Content starts

Every row gives one point. Any point is a mix of the corners, with weights that add up to 1. It lies inside the corners' shape when no weight is negative. Say inside or outside, and name the corners with a negative weight.

Corners:
(1): [ 0.26 -0.04]
(2): [0.15 0.80]
(3): [-0.33 -0.76]
Points:
[0.22 0.05] => inside
[-0.03 -0.61] => outside (2)
[-0.03 -0.31] => inside
[-0.28 -0.53] => outside (1)
[0.33 0.67] => outside (3)
[-0.26 -0.65] => inside

Corners:
(1): [ 0.26 -0.54 -0.05 -1.02 -0.06 -0.79]
(2): [ 0.18  0.49  1.02  0.55 -0.12 -0.13]
(3): [ 0.19 -0.30  0.65 -0.71 -0.89  0.23]
(4): [ 0.45 -1.15 -0.20 -0.37  0.16 -0.41]
(5): [ 0.19  0.63 -0.78  0.36  0.54  0.01]
(6): [-0.66  0.52  0.35  0.52  0.17  0.22]
(7): [-0.12  0.93  0.44  0.36  0.84  0.47]
Points:
[ 0.30 -0.23  0.17 -0.32  0.07 -0.24] => outside (6)
[-0.15  0.38 -0.04  0.26  0.24  0.08] => inside
[-0.06 -0.28  0.08 -0.43 -0.21 -0.20] => outside (2, 7)
[-0.21  0.46  0.60  0.31  0.39  0.09] => outside (3, 5)
[-0.17  0.14  0.27 -0.01  0.08 -0.14] => inside
[ 0.33 -0.31  0.16 -0.52 -0.08 -0.23] => outside (6)
[ 0.35  0.10  0.80 -0.14  0.02 -0.16] => outside (5, 6)

Corners:
(1): [ 0.15 -0.22  0.22  0.12 -0.95 -0.44  1.06  0.06 -0.88  0.00 -0.07]
(2): [-0.13  0.08 -0.01  0.27  0.48  0.30 -0.26  0.36 -0.43  0.24 -0.14]
(3): [-0.16 -0.28 -0.05  0.97 -0.21  0.18 -0.56 -0.43 -0.53  0.44 -0.20]
(4): [-0.19  0.40  0.00 -0.40 -0.19  0.99  0.56 -0.09  0.23  0.97 -0.07]
(5): [ 0.31  0.80 -0.56 -0.24  0.23 -1.05 -0.46  0.17 -0.21  0.57 -0.41]
(6): [-0.96 -0.33 -0.30  0.53  0.48  0.13 -0.35  0.00  0.52  0.29 -0.25]
(7): [-1.38 -0.11 -0.01 -0.45  0.08 -0.80  0.19 -0.39 -0.73  0.28  0.86]
(8): [ 0.11 -0.01  0.06 -0.25  0.25 -0.64 -0.05 -1.12 -0.68 -0.24  0.27]
(9): [-0.17  1.09  0.18  0.13  0.43 -0.86 -0.68 -0.09  0.23 -0.14 -0.18]
(10): [-0.07 -0.13 -0.01 -0.15 -1.13  0.45 -0.15  0.34  0.25  0.03 -0.27]
(11): [-0.02  0.81 -0.53  0.76  0.30  0.59 -0.64  0.01  0.77 -0.05  0.18]
(12): [-0.04  0.39 -0.02  0.23  0.49  0.00 -0.26  0.27  0.64  0.71  0.47]
Points:
[-0.38  0.03 -0.19  0.52 -0.15 -0.24 -0.50  0.08 -0.14  0.01 -0.22] => outside (4, 8, 12)
[-0.21  0.72 -0.26  0.36  0.45  0.24 -0.70  0.38  0.36  0.44 -0.01] => outside (1, 6, 8)
[-0.21  0.23  0.06 -0.49 -0.08 -0.54  0.10 -0.10 -0.19  0.06  0.04] => outside (3, 11)
[-0.14  0.22 -0.06  0.13  0.07  0.25  0.00  0.05 -0.11  0.34 -0.03] => inside
[-0.29 -0.13  0.17  0.23 -0.23 -0.06 -0.15 -0.10 -0.33  0.24 -0.12] => outside (5, 11)
[-0.18  0.42 -0.31  0.51  0.17  0.27 -0.39 -0.04  0.36  0.11  0.06] => inside
[-0.14  0.83 -0.15 -0.06  1.22 -0.47 -0.67 -0.61 -0.09  0.49  0.43] => outside (1, 6, 10)

Corners:
(1): [ 0.02  0.29 -0.20 -0.43  0.00 -0.41  0.32 -0.25  0.46 -0.38  0.93  0.85
 -0.30 -0.23]
(2): [-0.01  0.44  0.39 -0.27  0.38  0.38 -0.61 -0.18  0.41 -0.09 -0.45  0.18
  0.62 -0.34]
(3): [ 0.25  0.46 -0.06  0.35  0.95 -0.26  0.52  0.26  0.87  0.66 -0.55  0.53
  0.17  0.32]
(4): [-0.22  0.31 -0.42 -0.24  1.11 -0.78  0.45 -0.34  0.37 -0.55 -0.74  0.11
  1.02  0.24]
(5): [ 0.30 -2.03  0.13 -0.19 -0.05  0.15  0.01 -0.17  0.24  1.10  1.79 -0.14
 -0.23 -0.15]
(6): [-0.07 -0.29  0.02  0.32 -0.29 -0.21  0.09 -0.10 -0.02  0.01 -0.29  0.73
  1.52  0.40]
(7): [ 0.27 -0.36 -0.40  0.12 -0.44  0.49 -0.01 -0.03 -2.15  0.78 -0.65 -0.34
  0.24 -0.27]
(8): [-0.23  0.19  1.00 -0.46 -0.52 -0.54 -0.48 -0.17  0.42  0.03 -0.33 -0.23
 -0.19  0.21]
(9): [ 0.03  0.50 -0.26 -0.24  0.01  0.19 -0.51 -0.34  0.48 -0.52 -0.83  0.53
  0.14  0.69]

Content ends

Task description = Line by line, retype the records with no changes.

Reply =
Every row gives one point. Any point is a mix of the corners, with weights that add up to 1. It lies inside the corners' shape when no weight is negative. Say inside or outside, and name the corners with a negative weight.

Corners:
(1): [ 0.26 -0.04]
(2): [0.15 0.80]
(3): [-0.33 -0.76]
Points:
[0.22 0.05] => inside
[-0.03 -0.61] => outside (2)
[-0.03 -0.31] => inside
[-0.28 -0.53] => outside (1)
[0.33 0.67] => outside (3)
[-0.26 -0.65] => inside

Corners:
(1): [ 0.26 -0.54 -0.05 -1.02 -0.06 -0.79]
(2): [ 0.18  0.49  1.02  0.55 -0.12 -0.13]
(3): [ 0.19 -0.30  0.65 -0.71 -0.89  0.23]
(4): [ 0.45 -1.15 -0.20 -0.37  0.16 -0.41]
(5): [ 0.19  0.63 -0.78  0.36  0.54  0.01]
(6): [-0.66  0.52  0.35  0.52  0.17  0.22]
(7): [-0.12  0.93  0.44  0.36  0.84  0.47]
Points:
[ 0.30 -0.23  0.17 -0.32  0.07 -0.24] => outside (6)
[-0.15  0.38 -0.04  0.26  0.24  0.08] => inside
[-0.06 -0.28  0.08 -0.43 -0.21 -0.20] => outside (2, 7)
[-0.21  0.46  0.60  0.31  0.39  0.09] => outside (3, 5)
[-0.17  0.14  0.27 -0.01  0.08 -0.14] => inside
[ 0.33 -0.31  0.16 -0.52 -0.08 -0.23] => outside (6)
[ 0.35  0.10  0.80 -0.14  0.02 -0.16] => outside (5, 6)

Corners:
(1): [ 0.15 -0.22  0.22  0.12 -0.95 -0.44  1.06  0.06 -0.88  0.00 -0.07]
(2): [-0.13  0.08 -0.01  0.27  0.48  0.30 -0.26  0.36 -0.43  0.24 -0.14]
(3): [-0.16 -0.28 -0.05  0.97 -0.21  0.18 -0.56 -0.43 -0.53  0.44 -0.20]
(4): [-0.19  0.40  0.00 -0.40 -0.19  0.99  0.56 -0.09  0.23  0.97 -0.07]
(5): [ 0.31  0.80 -0.56 -0.24  0.23 -1.05 -0.46  0.17 -0.21  0.57 -0.41]
(6): [-0.96 -0.33 -0.30  0.53  0.48  0.13 -0.35  0.00  0.52  0.29 -0.25]
(7): [-1.38 -0.11 -0.01 -0.45  0.08 -0.80  0.19 -0.39 -0.73  0.28  0.86]
(8): [ 0.11 -0.01  0.06 -0.25  0.25 -0.64 -0.05 -1.12 -0.68 -0.24  0.27]
(9): [-0.17  1.09  0.18  0.13  0.43 -0.86 -0.68 -0.09  0.23 -0.14 -0.18]
(10): [-0.07 -0.13 -0.01 -0.15 -1.13  0.45 -0.15  0.34  0.25  0.03 -0.27]
(11): [-0.02  0.81 -0.53  0.76  0.30  0.59 -0.64  0.01  0.77 -0.05  0.18]
(12): [-0.04  0.39 -0.02  0.23  0.49  0.00 -0.26  0.27  0.64  0.71  0.47]
Points:
[-0.38  0.03 -0.19  0.52 -0.15 -0.24 -0.50  0.08 -0.14  0.01 -0.22] => outside (4, 8, 12)
[-0.21  0.72 -0.26  0.36  0.45  0.24 -0.70  0.38  0.36  0.44 -0.01] => outside (1, 6, 8)
[-0.21  0.23  0.06 -0.49 -0.08 -0.54  0.10 -0.10 -0.19  0.06  0.04] => outside (3, 11)
[-0.14  0.22 -0.06  0.13  0.07  0.25  0.00  0.05 -0.11  0.34 -0.03] => inside
[-0.29 -0.13  0.17  0.23 -0.23 -0.06 -0.15 -0.10 -0.33  0.24 -0.12] => outside (5, 11)
[-0.18  0.42 -0.31  0.51  0.17  0.27 -0.39 -0.04  0.36  0.11  0.06] => inside
[-0.14  0.83 -0.15 -0.06  1.22 -0.47 -0.67 -0.61 -0.09  0.49  0.43] => outside (1, 6, 10)

Corners:
(1): [ 0.02  0.29 -0.20 -0.43  0.00 -0.41  0.32 -0.25  0.46 -0.38  0.93  0.85
 -0.30 -0.23]
(2): [-0.01  0.44  0.39 -0.27  0.38  0.38 -0.61 -0.18  0.41 -0.09 -0.45  0.18
  0.62 -0.34]
(3): [ 0.25  0.46 -0.06  0.35  0.95 -0.26  0.52  0.26  0.87  0.66 -0.55  0.53
  0.17  0.32]
(4): [-0.22  0.31 -0.42 -0.24  1.11 -0.78  0.45 -0.34  0.37 -0.55 -0.74  0.11
  1.02  0.24]
(5): [ 0.30 -2.03  0.13 -0.19 -0.05  0.15  0.01 -0.17  0.24  1.10  1.79 -0.14
 -0.23 -0.15]
(6): [-0.07 -0.29  0.02  0.32 -0.29 -0.21  0.09 -0.10 -0.02  0.01 -0.29  0.73
  1.52  0.40]
(7): [ 0.27 -0.36 -0.40  0.12 -0.44  0.49 -0.01 -0.03 -2.15  0.78 -0.65 -0.34
  0.24 -0.27]
(8): [-0.23  0.19  1.00 -0.46 -0.52 -0.54 -0.48 -0.17  0.42  0.03 -0.33 -0.23
 -0.19  0.21]
(9): [ 0.03  0.50 -0.26 -0.24  0.01  0.19 -0.51 -0.34  0.48 -0.52 -0.83  0.53
  0.14  0.69]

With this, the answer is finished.